Write out again, please, the records below from the first line to the line holding "-30.7] ==> 52.3, 47.7", inclusive, and nothing else.
Content starts
[[  0.0  24.8 -26.2   1.8 -23.5  25.6]
 [ 15.0 -12.4  17.7  -3.9  -9.7 -26.6]
 [  0.5   1.6 -39.2  -9.5 -27.1   2.5]] => 24.8

[[-34.4   2.0   4.1  37.7 -34.8 -12.8]
 [ -6.8  21.8   1.8  -5.3 -36.2  38.3]
 [-15.8   7.2  -1.8  43.5 -28.6 -28.6]] => 2.0

[[ -7.3   9.5  -8.8 -28.4]
 [-29.1 -26.8   0.9 -26.8]
 [-27.0   0.2 -16.0 -45.1]] => 9.5

[[-35.0  37.3  19.7   6.3]
 [-18.6  32.1 -42.9  -9.4]
 [ 22.8  22.7  26.6 -10.9]] => 37.3

[[  7.0 -20.2  22.7   5.1  -2.7  25.5]
 [ 40.7 -30.3  44.1  10.4 -35.2   7.1]
 [ 30.5   2.5  41.1  10.4 -14.0   9.9]] => -20.2

[[ -5.7  -8.4 -33.7 -49.9]
 [  2.4  -9.3 -14.0  -3.2]
 [  5.6  -1.7  -9.7  42.9]] => -8.4
---
array([[ 0.041, -0.041, -0.132,  0.168,  0.039, -0.219,  0.013],
       [ 0.057, -0.115, -0.066,  0.036,  0.004, -0.093,  0.002],
       [-0.121,  0.002,  0.051, -0.162, -0.106,  0.077, -0.039]]) => 0.036

array([ -5.142, -13.536,  -3.904,  -6.524, -17.080,  13.447,  -9.146]) => -6.524

array([ 0.6,  1.6, -1.0, -0.2,  0.2,  1.9,  1.0]) => -0.2

array([  59.820,   91.040,   97.128, -115.503,   31.987]) => 97.128

array([[ 0.04, -1.30, -1.89,  0.51, -0.86, -0.47, -0.99],
       [ 0.36, -1.08, -1.10,  0.83,  0.94, -0.63, -0.66],
       [ 2.34,  0.10, -1.59,  0.15, -0.51, -1.99,  1.06]]) => 0.83

array([ 0.10, -0.07, -0.16, -0.06,  0.11,  0.09, -0.10]) => -0.06

array([  71.996,  -42.620,  188.023, -154.535,  136.951]) => 188.023

array([ -9.4,  16.3,  -7.6,  13.7, -11.1,  14.1,  -7.2]) => 13.7
---
[-52.5  44.8  47.7  52.3 -30.7] ==> 52.3, 47.7

[-18.0  31.6   8.9  46.8] ==> 46.8, 31.6

[ 5.4  7.6 39.5 47.3 34.1] ==> 47.3, 39.5

[[-41.8 -29.6  -0.9  -3.5]
 [-29.4 -25.4   2.4  -3.8]] ==> 2.4, -0.9

[[ -8.2  20.7   3.0 -42.7]
 [-20.8 -36.5 -11.8  10.6]] ==> 20.7, 10.6

[[ -0.3  -0.9  -1.2  -1.1  -0.9   2.2  -1.2]
 [  0.1  -0.5   0.1  -0.5  -0.1   1.1   0.5]
 [  4.2  22.1  25.8  25.6  22.0 -47.9  19.6]] ==> 25.8, 25.6

[[-27.3  -6.4 -21.6  -8.0  -6.8 -39.3 -29.1]
 [-26.7  -1.8 -18.8  -4.6  -2.3 -42.7 -28.8]] ==> -1.8, -2.3
---
78  50  10  75 value 75
58  78  69  52  99  23 value 23
6  2  8  6 value 6
 872   264  -204  -782  -345   761 value 761
676  236  122  901  807  937 value 937
1273  6857  2255  3915  9221 value 9221
---
(46, 50, 236, 179, 227): 236, 46
((3519, 8839, 8723, 9178, 9429, 5678), (2686, 8581, 8750, 9044, 9268, 5708)): 9429, 2686
(6467, 2179, 5038, 9832): 9832, 2179
(-536, 834, 287, -53, 623, 350, 224): 834, -536
(-31, 35, -47, -19, -27, 20, -43): 35, -47
((6436, 4782, 5685, 5249, 5284, 5942), (4352, 3427, 3136, 2840, 9387, 3775), (4221, 5397, 4880, 8841, 4231, 5253)): 9387, 2840
(129, 788, 388, 615, 156): 788, 129
(389, 31, 822, 256, 361): 822, 31
(40, -42, -1, -32): 40, -42
(7311, 6549, 8053, 2353, 3177, 9312): 9312, 2353
---
(97, 17, 49, 192) → 192, 97
(324, 809, 717, 157) → 809, 717
(3, 7, 1, 0) → 7, 3
((6680, 4215, 5032, 6365), (2556, 2414, 8693, 5584)) → 8693, 6680
(4, 7, 5, 4, 2, 3) → 7, 5
(134, 213, 149, 43) → 213, 149
---
[  0.107   2.780  11.721   0.592 -11.326] ans = 0.592
[ 10.42  11.19 -19.21  -2.64  -5.35   2.97] ans = -5.35
[ 129.554  143.856  194.080   68.264 -117.371  -49.801] ans = -117.371
[-12.0   0.0   0.2  10.5] ans = 0.2
[ 1.6  0.1 -1.5  0.1  0.3] ans = 0.1
[  8.586 -19.208   6.215  12.636   0.196 -16.932] ans = 0.196
[ 16.21  -5.58  -1.76   2.28  10.39 -17.49] ans = 10.39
Content ends
ANSWER TO THIS PROBLEM
[[  0.0  24.8 -26.2   1.8 -23.5  25.6]
 [ 15.0 -12.4  17.7  -3.9  -9.7 -26.6]
 [  0.5   1.6 -39.2  -9.5 -27.1   2.5]] => 24.8

[[-34.4   2.0   4.1  37.7 -34.8 -12.8]
 [ -6.8  21.8   1.8  -5.3 -36.2  38.3]
 [-15.8   7.2  -1.8  43.5 -28.6 -28.6]] => 2.0

[[ -7.3   9.5  -8.8 -28.4]
 [-29.1 -26.8   0.9 -26.8]
 [-27.0   0.2 -16.0 -45.1]] => 9.5

[[-35.0  37.3  19.7   6.3]
 [-18.6  32.1 -42.9  -9.4]
 [ 22.8  22.7  26.6 -10.9]] => 37.3

[[  7.0 -20.2  22.7   5.1  -2.7  25.5]
 [ 40.7 -30.3  44.1  10.4 -35.2   7.1]
 [ 30.5   2.5  41.1  10.4 -14.0   9.9]] => -20.2

[[ -5.7  -8.4 -33.7 -49.9]
 [  2.4  -9.3 -14.0  -3.2]
 [  5.6  -1.7  -9.7  42.9]] => -8.4
---
array([[ 0.041, -0.041, -0.132,  0.168,  0.039, -0.219,  0.013],
       [ 0.057, -0.115, -0.066,  0.036,  0.004, -0.093,  0.002],
       [-0.121,  0.002,  0.051, -0.162, -0.106,  0.077, -0.039]]) => 0.036

array([ -5.142, -13.536,  -3.904,  -6.524, -17.080,  13.447,  -9.146]) => -6.524

array([ 0.6,  1.6, -1.0, -0.2,  0.2,  1.9,  1.0]) => -0.2

array([  59.820,   91.040,   97.128, -115.503,   31.987]) => 97.128

array([[ 0.04, -1.30, -1.89,  0.51, -0.86, -0.47, -0.99],
       [ 0.36, -1.08, -1.10,  0.83,  0.94, -0.63, -0.66],
       [ 2.34,  0.10, -1.59,  0.15, -0.51, -1.99,  1.06]]) => 0.83

array([ 0.10, -0.07, -0.16, -0.06,  0.11,  0.09, -0.10]) => -0.06

array([  71.996,  -42.620,  188.023, -154.535,  136.951]) => 188.023

array([ -9.4,  16.3,  -7.6,  13.7, -11.1,  14.1,  -7.2]) => 13.7
---
[-52.5  44.8  47.7  52.3 -30.7] ==> 52.3, 47.7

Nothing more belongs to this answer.